Stored dataset items:
---*---
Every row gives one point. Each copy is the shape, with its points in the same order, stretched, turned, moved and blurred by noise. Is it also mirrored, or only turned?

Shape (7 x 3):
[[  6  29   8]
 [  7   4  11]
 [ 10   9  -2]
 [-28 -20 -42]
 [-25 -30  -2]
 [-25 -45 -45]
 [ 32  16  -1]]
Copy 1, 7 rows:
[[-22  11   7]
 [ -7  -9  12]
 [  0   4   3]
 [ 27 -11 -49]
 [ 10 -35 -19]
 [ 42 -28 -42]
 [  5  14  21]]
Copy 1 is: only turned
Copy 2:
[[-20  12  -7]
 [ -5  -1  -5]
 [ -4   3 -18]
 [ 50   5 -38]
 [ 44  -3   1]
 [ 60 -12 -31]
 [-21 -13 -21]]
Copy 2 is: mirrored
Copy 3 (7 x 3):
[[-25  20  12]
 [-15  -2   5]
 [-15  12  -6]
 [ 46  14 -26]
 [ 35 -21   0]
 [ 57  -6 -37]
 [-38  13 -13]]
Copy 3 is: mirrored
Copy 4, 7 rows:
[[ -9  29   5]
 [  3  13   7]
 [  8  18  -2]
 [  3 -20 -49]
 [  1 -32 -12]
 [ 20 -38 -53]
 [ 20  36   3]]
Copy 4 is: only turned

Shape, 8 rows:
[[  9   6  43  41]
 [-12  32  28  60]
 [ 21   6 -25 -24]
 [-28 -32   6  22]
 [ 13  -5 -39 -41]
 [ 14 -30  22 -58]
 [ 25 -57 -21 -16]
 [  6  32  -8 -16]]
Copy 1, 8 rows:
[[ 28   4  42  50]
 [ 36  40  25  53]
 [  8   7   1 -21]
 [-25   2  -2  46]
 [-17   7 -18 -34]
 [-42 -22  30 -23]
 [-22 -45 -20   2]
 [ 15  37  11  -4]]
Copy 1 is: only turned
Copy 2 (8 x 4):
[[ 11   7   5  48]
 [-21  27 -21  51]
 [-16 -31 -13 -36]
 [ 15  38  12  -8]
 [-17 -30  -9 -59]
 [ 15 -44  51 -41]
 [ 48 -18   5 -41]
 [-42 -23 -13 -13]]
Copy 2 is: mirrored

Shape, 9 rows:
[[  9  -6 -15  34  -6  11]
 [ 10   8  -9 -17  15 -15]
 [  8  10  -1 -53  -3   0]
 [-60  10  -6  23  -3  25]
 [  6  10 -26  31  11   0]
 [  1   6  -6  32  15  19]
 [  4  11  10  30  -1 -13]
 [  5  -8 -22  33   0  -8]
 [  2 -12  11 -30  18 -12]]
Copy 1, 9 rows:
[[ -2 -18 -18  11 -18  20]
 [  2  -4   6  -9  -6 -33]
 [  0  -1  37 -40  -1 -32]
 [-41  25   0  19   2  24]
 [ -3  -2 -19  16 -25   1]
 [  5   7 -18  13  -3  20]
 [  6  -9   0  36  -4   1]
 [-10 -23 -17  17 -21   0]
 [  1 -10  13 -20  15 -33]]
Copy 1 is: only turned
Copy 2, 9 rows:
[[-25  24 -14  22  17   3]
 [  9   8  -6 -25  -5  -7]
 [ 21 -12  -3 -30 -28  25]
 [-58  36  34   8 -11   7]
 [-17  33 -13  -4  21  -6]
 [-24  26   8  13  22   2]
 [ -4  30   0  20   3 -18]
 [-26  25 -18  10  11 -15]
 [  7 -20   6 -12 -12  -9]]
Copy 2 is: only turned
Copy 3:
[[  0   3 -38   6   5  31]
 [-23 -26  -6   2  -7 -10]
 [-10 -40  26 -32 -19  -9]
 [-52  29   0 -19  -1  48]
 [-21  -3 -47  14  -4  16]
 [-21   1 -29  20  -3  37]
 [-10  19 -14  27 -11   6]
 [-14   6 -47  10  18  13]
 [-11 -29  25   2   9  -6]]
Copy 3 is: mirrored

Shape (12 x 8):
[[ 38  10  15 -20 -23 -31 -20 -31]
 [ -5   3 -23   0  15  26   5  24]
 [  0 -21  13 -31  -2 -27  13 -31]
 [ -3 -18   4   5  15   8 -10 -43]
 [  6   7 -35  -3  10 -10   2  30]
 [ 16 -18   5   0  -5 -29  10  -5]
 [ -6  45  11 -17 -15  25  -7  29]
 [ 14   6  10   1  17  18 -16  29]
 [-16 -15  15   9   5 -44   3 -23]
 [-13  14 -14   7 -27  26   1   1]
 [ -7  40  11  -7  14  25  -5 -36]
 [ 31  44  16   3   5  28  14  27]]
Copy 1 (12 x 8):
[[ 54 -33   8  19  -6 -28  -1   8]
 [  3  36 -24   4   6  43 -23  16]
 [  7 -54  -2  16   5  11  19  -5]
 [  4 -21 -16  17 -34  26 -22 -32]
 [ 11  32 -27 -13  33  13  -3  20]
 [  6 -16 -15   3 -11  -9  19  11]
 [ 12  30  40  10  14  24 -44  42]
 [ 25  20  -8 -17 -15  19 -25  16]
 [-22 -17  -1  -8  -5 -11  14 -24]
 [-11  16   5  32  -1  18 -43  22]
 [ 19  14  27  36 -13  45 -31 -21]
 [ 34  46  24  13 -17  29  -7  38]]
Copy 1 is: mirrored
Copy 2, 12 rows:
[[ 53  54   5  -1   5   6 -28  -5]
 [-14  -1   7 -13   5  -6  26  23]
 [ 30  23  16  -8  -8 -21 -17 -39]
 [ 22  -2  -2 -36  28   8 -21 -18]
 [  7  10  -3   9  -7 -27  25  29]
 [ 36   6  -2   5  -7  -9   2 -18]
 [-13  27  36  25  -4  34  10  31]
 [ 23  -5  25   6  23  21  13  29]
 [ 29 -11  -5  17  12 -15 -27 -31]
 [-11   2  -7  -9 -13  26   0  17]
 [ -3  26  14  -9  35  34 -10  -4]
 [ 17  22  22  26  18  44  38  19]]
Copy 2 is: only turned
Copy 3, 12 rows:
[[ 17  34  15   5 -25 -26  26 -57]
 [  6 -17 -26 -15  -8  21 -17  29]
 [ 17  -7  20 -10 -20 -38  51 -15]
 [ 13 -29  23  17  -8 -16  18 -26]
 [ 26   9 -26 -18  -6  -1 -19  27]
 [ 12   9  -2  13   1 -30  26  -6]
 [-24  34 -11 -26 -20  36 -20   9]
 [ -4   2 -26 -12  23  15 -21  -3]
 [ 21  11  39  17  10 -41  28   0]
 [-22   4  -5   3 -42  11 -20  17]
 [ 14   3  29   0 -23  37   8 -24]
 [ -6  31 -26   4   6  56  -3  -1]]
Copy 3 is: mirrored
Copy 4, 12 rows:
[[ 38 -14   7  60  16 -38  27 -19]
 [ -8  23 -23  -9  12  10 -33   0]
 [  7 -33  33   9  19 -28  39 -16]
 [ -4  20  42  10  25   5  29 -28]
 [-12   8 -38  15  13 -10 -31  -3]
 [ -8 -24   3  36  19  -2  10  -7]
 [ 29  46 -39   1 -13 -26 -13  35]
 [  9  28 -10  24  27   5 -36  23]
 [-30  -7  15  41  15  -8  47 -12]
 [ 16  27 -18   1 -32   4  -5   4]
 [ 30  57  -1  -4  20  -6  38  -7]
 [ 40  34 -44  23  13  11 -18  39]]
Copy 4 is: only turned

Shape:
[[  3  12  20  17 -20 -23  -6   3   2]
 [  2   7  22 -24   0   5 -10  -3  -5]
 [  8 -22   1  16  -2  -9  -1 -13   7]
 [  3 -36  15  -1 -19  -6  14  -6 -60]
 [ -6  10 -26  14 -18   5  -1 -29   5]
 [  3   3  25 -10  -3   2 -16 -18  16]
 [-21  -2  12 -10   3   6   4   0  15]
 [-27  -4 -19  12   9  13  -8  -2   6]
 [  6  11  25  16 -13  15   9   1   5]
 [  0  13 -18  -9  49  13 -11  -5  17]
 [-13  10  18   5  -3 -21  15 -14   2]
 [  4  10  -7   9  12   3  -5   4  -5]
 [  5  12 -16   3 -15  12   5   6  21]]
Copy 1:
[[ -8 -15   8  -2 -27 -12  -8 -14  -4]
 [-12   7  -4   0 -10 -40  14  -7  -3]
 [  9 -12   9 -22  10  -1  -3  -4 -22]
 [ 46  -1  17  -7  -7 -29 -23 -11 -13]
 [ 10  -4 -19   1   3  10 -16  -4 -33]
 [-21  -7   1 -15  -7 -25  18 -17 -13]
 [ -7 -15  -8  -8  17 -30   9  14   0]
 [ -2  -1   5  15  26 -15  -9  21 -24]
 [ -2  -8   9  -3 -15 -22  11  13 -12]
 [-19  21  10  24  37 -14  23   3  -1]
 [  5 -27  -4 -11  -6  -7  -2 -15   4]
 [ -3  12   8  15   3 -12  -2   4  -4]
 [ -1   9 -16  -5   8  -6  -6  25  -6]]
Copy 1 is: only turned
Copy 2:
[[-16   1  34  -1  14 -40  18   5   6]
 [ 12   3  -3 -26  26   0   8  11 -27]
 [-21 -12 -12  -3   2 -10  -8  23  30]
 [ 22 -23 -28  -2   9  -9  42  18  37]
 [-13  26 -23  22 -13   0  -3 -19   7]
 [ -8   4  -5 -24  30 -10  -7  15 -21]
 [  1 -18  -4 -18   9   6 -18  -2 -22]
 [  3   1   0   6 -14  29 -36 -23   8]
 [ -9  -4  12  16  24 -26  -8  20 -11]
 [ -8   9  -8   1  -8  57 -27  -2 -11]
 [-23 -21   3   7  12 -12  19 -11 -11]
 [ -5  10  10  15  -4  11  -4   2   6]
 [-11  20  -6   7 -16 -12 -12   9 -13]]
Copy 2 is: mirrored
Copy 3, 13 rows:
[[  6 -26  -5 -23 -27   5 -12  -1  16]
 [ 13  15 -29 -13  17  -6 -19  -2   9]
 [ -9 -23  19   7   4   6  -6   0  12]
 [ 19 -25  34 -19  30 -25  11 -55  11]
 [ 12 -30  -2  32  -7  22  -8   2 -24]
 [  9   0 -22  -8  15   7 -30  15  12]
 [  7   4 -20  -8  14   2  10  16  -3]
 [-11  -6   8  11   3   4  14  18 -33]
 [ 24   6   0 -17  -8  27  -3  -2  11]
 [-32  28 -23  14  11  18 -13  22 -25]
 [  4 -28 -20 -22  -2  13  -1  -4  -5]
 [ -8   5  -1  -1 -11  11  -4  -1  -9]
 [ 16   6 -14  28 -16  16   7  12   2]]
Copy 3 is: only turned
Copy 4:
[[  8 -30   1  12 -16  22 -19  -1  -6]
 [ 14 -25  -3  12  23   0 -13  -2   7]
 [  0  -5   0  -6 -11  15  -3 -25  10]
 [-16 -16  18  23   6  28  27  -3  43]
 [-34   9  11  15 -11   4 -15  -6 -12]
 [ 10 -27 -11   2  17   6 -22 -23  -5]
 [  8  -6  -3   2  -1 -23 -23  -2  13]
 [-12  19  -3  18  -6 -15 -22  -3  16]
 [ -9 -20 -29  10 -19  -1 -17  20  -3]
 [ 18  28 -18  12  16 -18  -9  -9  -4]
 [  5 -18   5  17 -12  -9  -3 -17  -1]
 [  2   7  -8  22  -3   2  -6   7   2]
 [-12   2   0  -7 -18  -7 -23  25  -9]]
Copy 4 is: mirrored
---*---
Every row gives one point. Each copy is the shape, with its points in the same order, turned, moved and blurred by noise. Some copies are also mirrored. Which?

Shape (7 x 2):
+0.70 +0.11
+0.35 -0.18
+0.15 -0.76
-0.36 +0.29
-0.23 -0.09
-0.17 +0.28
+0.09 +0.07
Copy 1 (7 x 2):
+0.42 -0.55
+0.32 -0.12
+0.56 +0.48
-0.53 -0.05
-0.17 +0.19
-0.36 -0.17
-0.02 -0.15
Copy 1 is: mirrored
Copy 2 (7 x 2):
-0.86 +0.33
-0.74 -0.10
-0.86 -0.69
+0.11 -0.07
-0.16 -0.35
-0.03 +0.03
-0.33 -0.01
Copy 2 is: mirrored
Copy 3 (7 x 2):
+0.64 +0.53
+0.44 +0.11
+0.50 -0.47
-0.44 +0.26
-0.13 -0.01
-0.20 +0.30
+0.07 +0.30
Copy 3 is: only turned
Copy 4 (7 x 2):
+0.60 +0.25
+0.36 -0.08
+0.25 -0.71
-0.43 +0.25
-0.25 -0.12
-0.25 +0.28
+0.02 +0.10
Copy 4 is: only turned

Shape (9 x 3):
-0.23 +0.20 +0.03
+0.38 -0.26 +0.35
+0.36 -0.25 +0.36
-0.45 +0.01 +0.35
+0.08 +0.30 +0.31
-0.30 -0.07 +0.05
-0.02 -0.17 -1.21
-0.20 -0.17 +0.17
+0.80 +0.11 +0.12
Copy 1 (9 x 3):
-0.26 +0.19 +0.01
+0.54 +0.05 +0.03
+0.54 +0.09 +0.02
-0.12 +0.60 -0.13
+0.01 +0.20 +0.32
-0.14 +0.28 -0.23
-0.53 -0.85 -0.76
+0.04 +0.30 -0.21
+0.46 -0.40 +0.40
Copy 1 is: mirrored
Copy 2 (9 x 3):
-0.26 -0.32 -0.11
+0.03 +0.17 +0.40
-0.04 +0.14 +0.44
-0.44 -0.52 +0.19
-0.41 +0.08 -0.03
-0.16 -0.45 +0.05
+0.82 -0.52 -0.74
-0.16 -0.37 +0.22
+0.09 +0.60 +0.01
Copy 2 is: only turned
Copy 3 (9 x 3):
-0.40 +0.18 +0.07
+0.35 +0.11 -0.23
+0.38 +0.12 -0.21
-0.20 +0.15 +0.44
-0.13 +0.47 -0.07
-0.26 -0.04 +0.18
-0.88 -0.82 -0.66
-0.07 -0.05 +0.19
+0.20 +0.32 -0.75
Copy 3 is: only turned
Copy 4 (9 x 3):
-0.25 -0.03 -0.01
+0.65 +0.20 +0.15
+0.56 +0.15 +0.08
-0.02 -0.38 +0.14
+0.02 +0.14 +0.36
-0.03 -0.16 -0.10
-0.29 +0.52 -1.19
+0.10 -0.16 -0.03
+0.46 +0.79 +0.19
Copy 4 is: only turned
---*---
▶ [What the task asks]: Search the lines above for the string "rows" and copy each line that has it.

▶ [Result below]:
Copy 1, 7 rows:
Copy 4, 7 rows:
Shape, 8 rows:
Copy 1, 8 rows:
Shape, 9 rows:
Copy 1, 9 rows:
Copy 2, 9 rows:
Copy 2, 12 rows:
Copy 3, 12 rows:
Copy 4, 12 rows:
Copy 3, 13 rows:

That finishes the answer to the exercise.